Start of Provided records
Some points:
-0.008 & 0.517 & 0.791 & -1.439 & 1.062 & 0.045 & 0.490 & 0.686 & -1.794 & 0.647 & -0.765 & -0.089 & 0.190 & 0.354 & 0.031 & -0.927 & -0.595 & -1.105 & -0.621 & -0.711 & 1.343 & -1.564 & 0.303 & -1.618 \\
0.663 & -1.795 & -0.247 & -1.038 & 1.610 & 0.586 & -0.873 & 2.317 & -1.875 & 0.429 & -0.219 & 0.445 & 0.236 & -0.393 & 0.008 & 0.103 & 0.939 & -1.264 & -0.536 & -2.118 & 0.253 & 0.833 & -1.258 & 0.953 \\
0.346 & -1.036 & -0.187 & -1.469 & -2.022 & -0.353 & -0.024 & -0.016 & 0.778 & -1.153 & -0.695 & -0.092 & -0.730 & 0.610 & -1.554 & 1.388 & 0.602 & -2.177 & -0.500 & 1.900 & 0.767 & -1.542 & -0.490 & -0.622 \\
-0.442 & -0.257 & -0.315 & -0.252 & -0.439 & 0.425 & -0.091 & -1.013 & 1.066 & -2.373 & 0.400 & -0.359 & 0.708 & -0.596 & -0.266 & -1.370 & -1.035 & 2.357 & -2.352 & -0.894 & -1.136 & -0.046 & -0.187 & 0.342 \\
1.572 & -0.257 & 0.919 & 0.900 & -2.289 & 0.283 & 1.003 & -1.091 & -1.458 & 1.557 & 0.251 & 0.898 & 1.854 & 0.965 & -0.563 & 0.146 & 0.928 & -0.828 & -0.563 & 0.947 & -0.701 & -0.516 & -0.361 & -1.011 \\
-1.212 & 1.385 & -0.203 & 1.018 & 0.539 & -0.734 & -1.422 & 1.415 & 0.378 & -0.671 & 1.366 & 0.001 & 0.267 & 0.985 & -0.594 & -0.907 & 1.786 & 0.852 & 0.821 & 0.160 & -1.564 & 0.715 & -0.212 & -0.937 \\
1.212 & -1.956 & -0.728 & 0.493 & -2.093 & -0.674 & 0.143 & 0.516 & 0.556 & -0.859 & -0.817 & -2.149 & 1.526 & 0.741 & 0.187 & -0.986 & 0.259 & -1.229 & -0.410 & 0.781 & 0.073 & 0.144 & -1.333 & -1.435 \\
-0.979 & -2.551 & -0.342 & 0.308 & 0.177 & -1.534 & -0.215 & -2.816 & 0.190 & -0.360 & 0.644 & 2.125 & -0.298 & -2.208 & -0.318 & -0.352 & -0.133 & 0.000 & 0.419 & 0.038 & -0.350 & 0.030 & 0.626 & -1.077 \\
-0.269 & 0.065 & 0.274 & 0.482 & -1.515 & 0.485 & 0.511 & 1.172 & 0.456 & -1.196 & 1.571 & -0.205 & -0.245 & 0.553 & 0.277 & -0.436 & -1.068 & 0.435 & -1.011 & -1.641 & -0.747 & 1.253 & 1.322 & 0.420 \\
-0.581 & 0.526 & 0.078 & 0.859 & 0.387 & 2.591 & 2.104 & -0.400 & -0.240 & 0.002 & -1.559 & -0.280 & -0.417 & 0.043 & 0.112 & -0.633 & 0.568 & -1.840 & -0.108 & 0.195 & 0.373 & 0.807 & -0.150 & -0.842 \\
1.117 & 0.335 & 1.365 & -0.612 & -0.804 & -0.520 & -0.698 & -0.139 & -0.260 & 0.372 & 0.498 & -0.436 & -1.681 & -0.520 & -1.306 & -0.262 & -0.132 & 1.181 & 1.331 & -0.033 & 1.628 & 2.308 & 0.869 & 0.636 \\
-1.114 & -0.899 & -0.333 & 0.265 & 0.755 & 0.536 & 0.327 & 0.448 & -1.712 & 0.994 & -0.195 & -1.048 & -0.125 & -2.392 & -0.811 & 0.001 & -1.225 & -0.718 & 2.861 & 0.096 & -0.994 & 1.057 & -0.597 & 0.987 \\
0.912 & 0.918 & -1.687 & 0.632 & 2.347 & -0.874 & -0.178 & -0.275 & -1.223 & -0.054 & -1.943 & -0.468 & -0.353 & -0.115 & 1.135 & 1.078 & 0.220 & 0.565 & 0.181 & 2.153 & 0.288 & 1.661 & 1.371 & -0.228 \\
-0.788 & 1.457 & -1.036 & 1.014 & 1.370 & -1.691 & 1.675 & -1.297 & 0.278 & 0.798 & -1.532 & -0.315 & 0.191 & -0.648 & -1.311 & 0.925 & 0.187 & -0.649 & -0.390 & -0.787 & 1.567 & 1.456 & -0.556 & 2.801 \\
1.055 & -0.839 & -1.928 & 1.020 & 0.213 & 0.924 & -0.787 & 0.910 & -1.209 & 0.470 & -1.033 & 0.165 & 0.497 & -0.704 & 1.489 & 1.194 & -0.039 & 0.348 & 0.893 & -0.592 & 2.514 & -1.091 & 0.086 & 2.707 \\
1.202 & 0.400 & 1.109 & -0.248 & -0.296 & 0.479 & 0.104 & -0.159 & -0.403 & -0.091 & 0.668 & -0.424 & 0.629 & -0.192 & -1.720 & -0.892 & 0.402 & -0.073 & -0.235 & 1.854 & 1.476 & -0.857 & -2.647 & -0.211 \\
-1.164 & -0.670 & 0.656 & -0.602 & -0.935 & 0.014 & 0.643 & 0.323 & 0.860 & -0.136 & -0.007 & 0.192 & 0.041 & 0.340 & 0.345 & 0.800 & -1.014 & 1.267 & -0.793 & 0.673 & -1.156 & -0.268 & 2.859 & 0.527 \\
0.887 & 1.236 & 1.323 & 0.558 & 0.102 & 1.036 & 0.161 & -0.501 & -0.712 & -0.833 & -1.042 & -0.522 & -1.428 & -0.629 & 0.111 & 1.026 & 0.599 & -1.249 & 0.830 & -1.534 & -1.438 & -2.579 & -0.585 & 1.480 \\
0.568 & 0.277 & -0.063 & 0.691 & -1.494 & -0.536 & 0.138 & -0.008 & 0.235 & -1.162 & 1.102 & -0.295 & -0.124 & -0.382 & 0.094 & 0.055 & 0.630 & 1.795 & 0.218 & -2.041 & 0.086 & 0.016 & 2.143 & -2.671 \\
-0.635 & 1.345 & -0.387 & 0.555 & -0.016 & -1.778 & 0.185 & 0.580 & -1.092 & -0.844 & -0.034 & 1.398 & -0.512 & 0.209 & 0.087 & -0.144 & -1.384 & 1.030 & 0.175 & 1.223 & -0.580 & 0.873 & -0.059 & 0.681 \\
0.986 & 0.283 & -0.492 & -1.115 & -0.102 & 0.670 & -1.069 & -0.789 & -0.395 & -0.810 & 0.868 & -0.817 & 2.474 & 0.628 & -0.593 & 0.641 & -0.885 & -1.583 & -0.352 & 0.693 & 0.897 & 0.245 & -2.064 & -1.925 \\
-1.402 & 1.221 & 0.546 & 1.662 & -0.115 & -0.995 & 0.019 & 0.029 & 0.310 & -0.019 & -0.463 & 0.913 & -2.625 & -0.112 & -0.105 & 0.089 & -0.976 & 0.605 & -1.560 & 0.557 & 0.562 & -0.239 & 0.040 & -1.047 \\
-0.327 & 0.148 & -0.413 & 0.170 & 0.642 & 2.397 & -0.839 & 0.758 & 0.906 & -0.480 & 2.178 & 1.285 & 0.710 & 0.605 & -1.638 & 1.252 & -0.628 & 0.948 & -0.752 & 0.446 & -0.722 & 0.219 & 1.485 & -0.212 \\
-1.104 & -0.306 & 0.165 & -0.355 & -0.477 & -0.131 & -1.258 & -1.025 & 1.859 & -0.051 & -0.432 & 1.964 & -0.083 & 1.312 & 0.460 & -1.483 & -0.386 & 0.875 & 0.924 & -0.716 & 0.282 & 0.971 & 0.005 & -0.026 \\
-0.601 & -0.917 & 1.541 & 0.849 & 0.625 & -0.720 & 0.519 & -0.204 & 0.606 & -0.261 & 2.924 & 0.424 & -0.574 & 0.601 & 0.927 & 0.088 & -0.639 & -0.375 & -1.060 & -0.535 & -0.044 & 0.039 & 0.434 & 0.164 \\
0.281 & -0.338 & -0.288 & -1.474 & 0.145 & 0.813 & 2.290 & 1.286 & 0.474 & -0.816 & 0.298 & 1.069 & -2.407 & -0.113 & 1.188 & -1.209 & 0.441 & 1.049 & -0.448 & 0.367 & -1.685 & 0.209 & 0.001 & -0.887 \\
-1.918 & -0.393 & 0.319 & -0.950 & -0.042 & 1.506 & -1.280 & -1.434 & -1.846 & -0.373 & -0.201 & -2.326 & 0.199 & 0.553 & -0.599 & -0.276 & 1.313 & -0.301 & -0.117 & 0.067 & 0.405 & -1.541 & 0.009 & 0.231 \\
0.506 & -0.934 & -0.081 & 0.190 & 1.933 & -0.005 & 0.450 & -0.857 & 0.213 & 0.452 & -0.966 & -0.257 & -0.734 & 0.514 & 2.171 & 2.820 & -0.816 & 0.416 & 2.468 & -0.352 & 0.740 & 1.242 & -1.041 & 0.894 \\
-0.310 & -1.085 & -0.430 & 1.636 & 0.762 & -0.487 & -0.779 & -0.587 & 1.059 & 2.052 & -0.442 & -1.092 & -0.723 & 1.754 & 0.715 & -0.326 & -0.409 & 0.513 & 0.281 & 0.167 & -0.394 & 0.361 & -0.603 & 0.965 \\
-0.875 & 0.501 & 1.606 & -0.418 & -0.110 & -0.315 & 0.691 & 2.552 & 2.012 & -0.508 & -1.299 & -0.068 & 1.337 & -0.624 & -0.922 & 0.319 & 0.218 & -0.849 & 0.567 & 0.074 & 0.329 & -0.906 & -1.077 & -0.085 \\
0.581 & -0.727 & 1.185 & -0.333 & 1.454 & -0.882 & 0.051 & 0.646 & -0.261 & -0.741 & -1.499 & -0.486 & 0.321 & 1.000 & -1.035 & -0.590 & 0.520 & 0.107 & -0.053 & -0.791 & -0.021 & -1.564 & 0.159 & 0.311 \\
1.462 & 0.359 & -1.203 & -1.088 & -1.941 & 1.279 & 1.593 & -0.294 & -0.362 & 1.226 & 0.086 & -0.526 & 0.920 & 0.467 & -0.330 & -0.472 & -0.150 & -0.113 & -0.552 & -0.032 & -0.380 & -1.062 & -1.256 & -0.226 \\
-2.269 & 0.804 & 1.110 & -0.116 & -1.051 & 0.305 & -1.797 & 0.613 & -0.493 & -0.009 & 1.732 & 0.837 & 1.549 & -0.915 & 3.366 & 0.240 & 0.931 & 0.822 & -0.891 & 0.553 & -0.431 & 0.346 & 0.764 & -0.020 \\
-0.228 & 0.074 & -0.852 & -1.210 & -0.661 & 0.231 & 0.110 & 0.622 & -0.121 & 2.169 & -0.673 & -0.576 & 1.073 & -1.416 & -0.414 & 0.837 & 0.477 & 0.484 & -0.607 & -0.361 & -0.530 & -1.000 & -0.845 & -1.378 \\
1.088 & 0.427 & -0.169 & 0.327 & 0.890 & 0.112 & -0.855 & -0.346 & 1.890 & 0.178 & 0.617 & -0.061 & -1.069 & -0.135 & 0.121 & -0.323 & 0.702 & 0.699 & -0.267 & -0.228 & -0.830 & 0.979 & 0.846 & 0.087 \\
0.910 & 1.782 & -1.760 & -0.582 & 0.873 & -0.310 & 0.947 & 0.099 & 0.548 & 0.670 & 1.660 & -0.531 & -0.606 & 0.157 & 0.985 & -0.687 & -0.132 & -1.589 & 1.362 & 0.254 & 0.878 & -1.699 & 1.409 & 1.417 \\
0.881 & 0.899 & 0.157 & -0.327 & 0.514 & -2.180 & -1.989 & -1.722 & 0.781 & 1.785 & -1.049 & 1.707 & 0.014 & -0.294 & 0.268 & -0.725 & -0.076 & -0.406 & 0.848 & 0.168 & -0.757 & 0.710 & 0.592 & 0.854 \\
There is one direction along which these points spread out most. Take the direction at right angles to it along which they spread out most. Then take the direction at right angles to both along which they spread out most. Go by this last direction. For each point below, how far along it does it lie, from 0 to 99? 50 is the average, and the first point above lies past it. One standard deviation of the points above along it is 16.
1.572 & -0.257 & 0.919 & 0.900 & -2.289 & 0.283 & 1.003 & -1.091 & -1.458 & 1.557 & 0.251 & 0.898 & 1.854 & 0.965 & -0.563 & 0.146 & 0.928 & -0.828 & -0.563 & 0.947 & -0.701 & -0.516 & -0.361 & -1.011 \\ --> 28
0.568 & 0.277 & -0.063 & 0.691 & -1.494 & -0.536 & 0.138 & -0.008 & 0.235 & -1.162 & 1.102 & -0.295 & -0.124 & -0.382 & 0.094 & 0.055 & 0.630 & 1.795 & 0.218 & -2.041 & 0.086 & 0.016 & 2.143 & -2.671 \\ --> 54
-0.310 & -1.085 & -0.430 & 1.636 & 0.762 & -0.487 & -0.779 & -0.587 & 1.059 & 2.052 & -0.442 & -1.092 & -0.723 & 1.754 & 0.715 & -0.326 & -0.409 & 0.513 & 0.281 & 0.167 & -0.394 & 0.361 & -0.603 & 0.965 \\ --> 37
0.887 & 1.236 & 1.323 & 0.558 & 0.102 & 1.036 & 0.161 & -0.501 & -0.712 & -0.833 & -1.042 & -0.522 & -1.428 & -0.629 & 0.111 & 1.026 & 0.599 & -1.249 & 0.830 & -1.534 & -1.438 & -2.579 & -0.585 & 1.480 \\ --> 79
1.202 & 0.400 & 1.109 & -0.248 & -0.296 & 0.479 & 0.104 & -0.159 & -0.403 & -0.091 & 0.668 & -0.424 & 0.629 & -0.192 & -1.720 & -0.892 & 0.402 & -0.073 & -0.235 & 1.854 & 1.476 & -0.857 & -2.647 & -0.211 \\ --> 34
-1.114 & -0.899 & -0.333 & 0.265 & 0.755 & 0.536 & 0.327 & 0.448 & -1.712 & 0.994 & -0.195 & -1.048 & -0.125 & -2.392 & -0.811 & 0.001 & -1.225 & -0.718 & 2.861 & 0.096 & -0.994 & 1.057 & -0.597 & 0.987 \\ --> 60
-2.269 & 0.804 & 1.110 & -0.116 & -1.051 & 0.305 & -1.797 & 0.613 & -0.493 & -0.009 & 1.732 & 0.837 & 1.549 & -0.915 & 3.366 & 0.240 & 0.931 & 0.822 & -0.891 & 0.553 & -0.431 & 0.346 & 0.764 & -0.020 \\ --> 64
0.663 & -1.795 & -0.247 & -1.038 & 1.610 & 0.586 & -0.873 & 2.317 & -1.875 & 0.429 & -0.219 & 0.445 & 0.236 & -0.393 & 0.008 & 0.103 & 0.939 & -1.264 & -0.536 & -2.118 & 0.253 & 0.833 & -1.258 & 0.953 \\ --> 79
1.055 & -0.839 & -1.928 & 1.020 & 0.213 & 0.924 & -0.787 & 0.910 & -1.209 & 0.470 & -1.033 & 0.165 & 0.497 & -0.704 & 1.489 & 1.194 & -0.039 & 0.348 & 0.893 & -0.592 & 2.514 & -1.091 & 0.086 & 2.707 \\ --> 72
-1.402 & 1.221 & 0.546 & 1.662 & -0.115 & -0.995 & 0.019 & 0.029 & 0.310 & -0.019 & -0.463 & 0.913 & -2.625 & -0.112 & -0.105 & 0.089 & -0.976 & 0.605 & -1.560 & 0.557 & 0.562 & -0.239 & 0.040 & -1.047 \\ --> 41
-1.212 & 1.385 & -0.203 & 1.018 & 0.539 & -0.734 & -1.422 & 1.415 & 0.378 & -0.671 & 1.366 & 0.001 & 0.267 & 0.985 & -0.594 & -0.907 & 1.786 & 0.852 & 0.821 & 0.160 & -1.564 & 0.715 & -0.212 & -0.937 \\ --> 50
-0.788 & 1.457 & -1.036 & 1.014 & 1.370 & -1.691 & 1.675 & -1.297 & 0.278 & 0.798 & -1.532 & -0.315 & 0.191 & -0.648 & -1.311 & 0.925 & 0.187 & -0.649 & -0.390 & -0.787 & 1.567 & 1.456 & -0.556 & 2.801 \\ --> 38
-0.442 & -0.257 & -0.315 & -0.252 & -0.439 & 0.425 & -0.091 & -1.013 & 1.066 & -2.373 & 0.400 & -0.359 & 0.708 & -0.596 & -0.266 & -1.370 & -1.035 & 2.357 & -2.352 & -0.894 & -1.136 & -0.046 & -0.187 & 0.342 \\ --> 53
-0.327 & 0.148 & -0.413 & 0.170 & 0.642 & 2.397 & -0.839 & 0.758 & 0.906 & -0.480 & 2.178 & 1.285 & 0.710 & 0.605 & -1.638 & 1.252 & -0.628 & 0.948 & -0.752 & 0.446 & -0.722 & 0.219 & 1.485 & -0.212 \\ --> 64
End of Provided records
[Task brief]
Wherever the word "points" turns up in the records, copy out the line it is on.

[Exercise answer]
Some points:
There is one direction along which these points spread out most. Take the direction at right angles to it along which they spread out most. Then take the direction at right angles to both along which they spread out most. Go by this last direction. For each point below, how far along it does it lie, from 0 to 99? 50 is the average, and the first point above lies past it. One standard deviation of the points above along it is 16.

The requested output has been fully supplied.